Each row is a point. The ring and each string are closed loops that go straight from each point to the next, and from the last back to the first. Before rounding, they use only three directions, however many columns there are. How many times does the string pass through the ring? Passing back the other way cancels.

Ring:
[[-29 -47  48]
 [  7 -40  54]
 [ 45 -15  45]
 [ 61  27  17]
 [ 43  57 -10]
 [  5  66 -30]
 [-24  58 -34]
 [-66  21 -21]
 [-75 -14   5]
 [-65 -35  25]]
String (24 x 3):
[[  52   -5   25]
 [ 102   22   27]
 [  86   45   10]
 [  72   44   -5]
 [  17   21    0]
 [  12   53  -10]
 [   8   94  -34]
 [  -4   85  -48]
 [ -18   57  -45]
 [ -12   12  -11]
 [ -33   30   -3]
 [ -71   36  -18]
 [-105    9  -24]
 [ -72  -18   -5]
 [ -50  -30    6]
 [ -97  -55   25]
 [ -85  -39   41]
 [ -41  -17   33]
 [  -7   -9   16]
 [  -3  -49   43]
 [  15  -70   79]
 [  26  -34   66]
 [  24   -5   44]
 [  19   -4   21]]
Times through: 0

Ring:
[[-53  61  42   2 -13 -11]
 [-13  14  45 -13  -8   2]
 [ 60 -49  14  -5   1   9]
 [ 83 -55 -14  15   3   3]
 [ 51 -14 -13  24   0  -8]
 [-29  53  21  15 -10 -15]]
String (26 x 6):
[[ 23 -32   4  11  -6   7]
 [ 62 -28   4   6   2  -1]
 [109 -56 -14  11   8  -1]
 [118 -75 -37  26   7   1]
 [ 38 -32 -14  24  -4   1]
 [ 17  -6   7  12  -5  -2]
 [ 53  -2   0  14   1 -10]
 [ 54  14 -16  30   2 -20]
 [ -4  28  -6  31  -8 -14]
 [-15  15  10  17 -10  -4]
 [  8  24  16  10  -5 -10]
 [-13  54  24  10  -7 -18]
 [-62  92  39  10 -13 -22]
 [-81  69  38  10 -18 -10]
 [-98  95  57   0 -18 -14]
 [-65  77  59  -8 -13 -13]
 [ -1  30  37  -5  -5  -8]
 [ -3   9  24   3  -7  -2]
 [-50  21  46  -7 -14   5]
 [-10  15  62 -27  -6   4]
 [ 37  -5  47 -24   1   1]
 [ 19  -9  23  -1  -4   1]
 [ 18 -13  19   2  -5   3]
 [ 66 -37  19  -8   3   4]
 [117 -82   8 -12   9  11]
 [ 72 -69  -1   4   1  12]]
____
**Your instructions**
From the entries above, copy every line containing the word "through".

**Response below**
Each row is a point. The ring and each string are closed loops that go straight from each point to the next, and from the last back to the first. Before rounding, they use only three directions, however many columns there are. How many times does the string pass through the ring? Passing back the other way cancels.
Times through: 0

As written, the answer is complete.